[GIVEN DATA — start]
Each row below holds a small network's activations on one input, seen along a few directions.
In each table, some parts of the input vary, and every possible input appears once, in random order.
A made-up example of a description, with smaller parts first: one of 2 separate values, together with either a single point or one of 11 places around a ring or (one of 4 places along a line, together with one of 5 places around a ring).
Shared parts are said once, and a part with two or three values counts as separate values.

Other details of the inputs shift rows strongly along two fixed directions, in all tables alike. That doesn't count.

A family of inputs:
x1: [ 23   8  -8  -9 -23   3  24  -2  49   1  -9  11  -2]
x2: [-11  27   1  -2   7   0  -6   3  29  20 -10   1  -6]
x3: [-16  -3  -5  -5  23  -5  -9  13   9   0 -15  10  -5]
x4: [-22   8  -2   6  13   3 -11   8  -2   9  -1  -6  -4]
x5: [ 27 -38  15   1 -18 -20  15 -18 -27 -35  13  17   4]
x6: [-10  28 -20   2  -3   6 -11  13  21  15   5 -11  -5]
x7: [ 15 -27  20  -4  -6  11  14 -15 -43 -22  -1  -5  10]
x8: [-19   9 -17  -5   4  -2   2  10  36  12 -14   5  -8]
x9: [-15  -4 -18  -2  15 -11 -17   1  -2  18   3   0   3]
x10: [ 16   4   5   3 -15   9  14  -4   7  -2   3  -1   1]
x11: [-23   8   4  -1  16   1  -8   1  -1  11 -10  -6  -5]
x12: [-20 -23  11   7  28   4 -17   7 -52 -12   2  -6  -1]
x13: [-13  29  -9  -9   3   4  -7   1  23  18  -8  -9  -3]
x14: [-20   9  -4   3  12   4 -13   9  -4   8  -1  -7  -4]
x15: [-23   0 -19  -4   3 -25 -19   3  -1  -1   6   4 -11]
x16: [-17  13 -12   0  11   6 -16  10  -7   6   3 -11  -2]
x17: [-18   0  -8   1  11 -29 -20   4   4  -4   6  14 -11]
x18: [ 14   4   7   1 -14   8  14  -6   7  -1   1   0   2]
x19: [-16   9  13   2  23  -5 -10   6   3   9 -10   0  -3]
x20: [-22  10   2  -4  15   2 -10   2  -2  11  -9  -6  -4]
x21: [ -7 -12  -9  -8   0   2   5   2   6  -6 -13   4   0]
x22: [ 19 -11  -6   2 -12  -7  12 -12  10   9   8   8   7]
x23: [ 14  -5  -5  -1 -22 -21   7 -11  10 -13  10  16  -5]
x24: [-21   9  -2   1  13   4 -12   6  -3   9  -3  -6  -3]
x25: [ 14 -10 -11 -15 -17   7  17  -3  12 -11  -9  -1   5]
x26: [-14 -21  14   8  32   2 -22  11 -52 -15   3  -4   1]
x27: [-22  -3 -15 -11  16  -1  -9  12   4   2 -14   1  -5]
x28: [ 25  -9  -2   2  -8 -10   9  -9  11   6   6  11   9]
[GIVEN DATA — finish]
[GIVEN DATA — start]
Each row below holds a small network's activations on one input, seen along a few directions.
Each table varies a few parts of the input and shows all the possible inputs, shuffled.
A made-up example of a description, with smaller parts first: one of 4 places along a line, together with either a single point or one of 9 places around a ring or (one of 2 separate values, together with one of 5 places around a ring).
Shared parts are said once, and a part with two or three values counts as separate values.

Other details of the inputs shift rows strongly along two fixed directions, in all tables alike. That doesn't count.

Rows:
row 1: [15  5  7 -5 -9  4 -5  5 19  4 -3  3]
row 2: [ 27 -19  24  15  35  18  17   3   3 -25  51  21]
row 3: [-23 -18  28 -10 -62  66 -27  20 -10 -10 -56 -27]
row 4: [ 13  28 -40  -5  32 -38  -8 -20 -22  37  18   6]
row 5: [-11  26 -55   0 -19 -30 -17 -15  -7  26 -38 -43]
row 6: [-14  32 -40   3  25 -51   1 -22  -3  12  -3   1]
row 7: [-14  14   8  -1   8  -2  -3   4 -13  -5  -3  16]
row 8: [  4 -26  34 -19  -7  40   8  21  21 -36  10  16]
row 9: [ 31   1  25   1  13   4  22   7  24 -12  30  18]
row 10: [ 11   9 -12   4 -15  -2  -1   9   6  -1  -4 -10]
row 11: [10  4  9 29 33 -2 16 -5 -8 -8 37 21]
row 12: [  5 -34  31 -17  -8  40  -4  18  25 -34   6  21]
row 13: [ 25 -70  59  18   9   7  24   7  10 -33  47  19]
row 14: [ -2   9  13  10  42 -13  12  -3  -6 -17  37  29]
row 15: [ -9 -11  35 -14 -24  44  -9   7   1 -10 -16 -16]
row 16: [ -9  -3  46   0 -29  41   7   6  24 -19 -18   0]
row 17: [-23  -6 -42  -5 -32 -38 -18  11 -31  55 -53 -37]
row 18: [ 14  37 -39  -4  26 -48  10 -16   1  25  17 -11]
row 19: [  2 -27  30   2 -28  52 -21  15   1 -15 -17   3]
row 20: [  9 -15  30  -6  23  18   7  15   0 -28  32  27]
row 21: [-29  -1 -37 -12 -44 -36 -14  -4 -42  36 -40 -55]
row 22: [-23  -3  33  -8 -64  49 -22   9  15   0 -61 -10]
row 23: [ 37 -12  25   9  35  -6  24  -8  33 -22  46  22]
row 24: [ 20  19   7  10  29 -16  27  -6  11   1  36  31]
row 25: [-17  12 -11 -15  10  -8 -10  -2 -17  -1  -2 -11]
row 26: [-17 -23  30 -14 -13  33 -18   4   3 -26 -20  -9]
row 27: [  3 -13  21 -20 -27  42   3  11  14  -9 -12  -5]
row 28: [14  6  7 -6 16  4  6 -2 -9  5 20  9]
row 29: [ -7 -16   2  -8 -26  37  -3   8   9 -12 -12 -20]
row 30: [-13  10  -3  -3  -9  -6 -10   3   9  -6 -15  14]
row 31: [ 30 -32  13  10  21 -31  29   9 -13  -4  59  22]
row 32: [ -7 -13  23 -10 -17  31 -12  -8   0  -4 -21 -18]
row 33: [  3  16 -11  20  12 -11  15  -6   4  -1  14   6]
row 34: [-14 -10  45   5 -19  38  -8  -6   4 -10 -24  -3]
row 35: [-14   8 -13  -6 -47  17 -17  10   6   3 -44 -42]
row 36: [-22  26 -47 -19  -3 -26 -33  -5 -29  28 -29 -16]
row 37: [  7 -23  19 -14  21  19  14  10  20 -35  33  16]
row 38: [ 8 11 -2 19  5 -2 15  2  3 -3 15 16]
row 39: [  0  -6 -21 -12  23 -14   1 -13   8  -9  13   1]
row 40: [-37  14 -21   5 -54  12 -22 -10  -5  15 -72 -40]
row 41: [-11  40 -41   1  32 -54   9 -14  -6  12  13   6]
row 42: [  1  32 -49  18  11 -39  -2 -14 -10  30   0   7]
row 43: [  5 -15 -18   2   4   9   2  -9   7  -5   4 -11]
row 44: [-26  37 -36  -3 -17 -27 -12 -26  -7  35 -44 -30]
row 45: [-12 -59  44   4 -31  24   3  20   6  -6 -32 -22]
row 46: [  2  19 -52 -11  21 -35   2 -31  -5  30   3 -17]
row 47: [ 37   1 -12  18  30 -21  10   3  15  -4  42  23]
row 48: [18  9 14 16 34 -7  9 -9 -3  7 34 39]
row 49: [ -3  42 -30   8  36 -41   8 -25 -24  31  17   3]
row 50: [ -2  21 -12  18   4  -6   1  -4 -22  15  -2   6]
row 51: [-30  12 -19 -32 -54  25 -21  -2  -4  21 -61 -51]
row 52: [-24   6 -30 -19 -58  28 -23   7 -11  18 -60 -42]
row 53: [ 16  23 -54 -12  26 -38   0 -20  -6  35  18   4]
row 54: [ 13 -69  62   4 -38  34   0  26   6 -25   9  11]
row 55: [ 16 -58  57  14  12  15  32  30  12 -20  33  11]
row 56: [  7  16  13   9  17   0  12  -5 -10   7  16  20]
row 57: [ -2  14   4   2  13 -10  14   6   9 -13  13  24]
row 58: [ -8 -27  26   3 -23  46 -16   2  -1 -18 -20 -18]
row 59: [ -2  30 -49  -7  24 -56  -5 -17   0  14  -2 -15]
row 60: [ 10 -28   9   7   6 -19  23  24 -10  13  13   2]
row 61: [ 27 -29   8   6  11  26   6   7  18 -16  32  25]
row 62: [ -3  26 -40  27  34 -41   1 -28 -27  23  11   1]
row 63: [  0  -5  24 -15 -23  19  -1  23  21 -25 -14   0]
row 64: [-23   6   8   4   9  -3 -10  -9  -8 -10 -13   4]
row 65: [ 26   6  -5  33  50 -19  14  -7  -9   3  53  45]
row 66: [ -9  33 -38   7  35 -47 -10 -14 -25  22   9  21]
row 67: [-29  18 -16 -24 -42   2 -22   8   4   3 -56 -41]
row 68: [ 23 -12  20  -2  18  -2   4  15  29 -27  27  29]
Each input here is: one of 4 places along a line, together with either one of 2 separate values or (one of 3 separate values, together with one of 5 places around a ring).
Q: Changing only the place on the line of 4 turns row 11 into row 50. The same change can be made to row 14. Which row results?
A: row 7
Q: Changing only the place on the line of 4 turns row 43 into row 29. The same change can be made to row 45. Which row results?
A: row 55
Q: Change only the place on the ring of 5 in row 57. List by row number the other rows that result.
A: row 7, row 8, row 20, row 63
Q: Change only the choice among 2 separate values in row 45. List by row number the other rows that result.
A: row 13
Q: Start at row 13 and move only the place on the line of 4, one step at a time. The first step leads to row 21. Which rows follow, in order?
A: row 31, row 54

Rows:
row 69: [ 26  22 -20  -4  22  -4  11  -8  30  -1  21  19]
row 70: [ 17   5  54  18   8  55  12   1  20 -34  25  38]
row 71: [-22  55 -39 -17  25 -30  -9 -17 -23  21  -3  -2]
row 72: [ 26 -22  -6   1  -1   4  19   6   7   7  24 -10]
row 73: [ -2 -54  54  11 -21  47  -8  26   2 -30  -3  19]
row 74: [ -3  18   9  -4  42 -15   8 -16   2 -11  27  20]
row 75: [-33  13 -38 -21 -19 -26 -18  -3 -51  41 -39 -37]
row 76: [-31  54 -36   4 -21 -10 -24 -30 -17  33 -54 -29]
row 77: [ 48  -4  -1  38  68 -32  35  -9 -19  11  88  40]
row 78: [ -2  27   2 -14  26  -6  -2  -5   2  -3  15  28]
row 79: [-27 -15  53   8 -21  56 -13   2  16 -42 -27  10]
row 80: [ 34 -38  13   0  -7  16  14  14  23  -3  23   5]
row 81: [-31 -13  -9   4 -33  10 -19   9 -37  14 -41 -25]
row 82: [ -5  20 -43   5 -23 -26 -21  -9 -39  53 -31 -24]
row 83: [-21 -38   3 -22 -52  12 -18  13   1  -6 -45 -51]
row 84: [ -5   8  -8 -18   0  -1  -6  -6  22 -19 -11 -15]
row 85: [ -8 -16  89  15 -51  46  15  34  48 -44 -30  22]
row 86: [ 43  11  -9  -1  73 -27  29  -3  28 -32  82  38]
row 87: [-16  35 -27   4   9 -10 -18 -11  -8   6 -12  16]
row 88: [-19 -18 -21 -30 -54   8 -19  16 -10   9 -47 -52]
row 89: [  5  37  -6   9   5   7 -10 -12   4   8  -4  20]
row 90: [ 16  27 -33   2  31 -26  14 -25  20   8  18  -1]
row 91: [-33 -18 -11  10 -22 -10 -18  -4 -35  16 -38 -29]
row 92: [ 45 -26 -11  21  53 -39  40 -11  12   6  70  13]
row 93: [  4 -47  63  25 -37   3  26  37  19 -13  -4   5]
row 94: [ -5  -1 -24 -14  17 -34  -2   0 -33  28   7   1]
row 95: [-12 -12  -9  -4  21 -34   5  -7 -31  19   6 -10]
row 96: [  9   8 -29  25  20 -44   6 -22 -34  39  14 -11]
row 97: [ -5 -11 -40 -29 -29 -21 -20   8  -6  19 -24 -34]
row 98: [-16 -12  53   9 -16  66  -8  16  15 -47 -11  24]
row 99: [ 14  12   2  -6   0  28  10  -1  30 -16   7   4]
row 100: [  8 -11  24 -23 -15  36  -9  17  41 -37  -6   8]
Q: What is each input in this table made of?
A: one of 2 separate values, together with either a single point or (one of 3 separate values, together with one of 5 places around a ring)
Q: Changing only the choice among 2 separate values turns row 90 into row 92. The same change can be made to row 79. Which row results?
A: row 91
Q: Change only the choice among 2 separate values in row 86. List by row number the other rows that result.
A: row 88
[GIVEN DATA — finish]
[GIVEN DATA — start]
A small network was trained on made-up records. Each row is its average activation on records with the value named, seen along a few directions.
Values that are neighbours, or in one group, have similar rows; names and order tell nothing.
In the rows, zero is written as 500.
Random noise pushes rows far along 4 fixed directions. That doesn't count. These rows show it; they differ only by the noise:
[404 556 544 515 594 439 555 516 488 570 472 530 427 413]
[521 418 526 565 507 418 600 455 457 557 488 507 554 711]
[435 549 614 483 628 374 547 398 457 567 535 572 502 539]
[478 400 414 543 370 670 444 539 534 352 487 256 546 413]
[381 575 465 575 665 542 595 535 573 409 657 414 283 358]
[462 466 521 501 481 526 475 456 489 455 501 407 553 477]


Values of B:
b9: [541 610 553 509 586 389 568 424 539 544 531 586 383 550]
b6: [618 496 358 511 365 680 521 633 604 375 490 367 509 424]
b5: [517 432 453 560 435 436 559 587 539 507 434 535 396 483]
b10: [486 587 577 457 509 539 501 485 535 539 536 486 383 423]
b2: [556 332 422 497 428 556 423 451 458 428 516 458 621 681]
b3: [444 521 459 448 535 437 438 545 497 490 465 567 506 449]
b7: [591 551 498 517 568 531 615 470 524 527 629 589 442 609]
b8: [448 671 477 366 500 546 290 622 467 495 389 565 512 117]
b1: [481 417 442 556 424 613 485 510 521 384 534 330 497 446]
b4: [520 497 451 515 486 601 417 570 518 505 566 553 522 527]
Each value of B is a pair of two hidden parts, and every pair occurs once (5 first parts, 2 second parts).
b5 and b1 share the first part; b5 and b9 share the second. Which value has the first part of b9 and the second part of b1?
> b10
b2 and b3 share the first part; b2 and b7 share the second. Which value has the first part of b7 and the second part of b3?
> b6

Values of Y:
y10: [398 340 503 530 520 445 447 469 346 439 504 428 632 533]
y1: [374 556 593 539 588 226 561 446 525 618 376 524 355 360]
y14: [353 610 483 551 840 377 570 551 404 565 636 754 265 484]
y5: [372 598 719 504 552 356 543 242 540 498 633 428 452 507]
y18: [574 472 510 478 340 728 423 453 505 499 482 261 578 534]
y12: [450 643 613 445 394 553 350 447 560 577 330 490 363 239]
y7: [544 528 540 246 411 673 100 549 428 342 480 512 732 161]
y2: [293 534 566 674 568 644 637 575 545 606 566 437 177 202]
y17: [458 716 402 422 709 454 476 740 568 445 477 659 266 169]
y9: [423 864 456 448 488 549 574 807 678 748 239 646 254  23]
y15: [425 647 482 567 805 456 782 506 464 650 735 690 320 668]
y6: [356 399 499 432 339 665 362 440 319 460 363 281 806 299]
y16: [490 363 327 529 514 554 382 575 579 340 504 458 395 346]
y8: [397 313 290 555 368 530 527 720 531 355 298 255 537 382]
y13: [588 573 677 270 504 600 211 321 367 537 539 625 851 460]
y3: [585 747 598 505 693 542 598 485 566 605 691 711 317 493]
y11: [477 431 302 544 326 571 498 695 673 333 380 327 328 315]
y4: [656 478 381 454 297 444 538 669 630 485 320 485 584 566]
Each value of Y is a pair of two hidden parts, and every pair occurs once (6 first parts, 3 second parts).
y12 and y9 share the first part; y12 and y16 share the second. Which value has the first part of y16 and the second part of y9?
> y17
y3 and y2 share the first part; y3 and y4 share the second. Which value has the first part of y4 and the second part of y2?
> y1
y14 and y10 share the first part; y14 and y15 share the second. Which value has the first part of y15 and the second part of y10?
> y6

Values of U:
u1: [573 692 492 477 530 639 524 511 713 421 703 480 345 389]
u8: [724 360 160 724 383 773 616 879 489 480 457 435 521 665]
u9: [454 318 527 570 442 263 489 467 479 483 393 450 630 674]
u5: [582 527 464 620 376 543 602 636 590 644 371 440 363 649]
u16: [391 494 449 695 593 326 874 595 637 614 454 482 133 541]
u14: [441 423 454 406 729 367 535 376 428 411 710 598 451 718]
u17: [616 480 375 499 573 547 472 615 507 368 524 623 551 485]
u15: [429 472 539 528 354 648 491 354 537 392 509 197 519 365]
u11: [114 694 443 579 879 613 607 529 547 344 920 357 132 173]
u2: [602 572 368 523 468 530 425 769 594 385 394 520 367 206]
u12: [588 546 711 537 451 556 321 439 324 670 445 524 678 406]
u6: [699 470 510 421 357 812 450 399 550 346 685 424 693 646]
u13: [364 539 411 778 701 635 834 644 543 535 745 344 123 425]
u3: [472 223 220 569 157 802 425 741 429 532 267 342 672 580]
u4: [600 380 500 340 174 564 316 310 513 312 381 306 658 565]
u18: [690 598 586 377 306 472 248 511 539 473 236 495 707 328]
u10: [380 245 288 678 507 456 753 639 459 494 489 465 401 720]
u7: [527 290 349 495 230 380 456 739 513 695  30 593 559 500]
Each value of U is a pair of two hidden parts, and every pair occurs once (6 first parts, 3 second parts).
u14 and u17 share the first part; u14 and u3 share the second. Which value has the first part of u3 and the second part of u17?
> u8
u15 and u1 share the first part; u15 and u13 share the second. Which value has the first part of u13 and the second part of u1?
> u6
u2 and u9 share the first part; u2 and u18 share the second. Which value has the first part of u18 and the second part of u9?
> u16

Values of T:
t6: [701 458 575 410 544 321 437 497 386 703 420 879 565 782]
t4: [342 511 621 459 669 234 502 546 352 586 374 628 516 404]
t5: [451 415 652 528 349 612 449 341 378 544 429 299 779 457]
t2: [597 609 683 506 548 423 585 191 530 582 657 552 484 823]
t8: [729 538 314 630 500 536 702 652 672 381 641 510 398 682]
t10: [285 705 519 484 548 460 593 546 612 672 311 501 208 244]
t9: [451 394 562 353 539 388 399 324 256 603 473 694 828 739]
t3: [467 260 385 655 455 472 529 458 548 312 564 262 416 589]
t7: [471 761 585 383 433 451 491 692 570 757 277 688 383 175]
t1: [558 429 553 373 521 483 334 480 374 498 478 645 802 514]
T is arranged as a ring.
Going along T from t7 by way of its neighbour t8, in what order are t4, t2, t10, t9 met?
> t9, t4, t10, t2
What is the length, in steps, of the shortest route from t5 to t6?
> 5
[GIVEN DATA — finish]
### YOUR GOAL
Spot the lines above that mention "description" and copy them.

### EXERCISE RESPONSE
A made-up example of a description, with smaller parts first: one of 2 separate values, together with either a single point or one of 11 places around a ring or (one of 4 places along a line, together with one of 5 places around a ring).
A made-up example of a description, with smaller parts first: one of 4 places along a line, together with either a single point or one of 9 places around a ring or (one of 2 separate values, together with one of 5 places around a ring).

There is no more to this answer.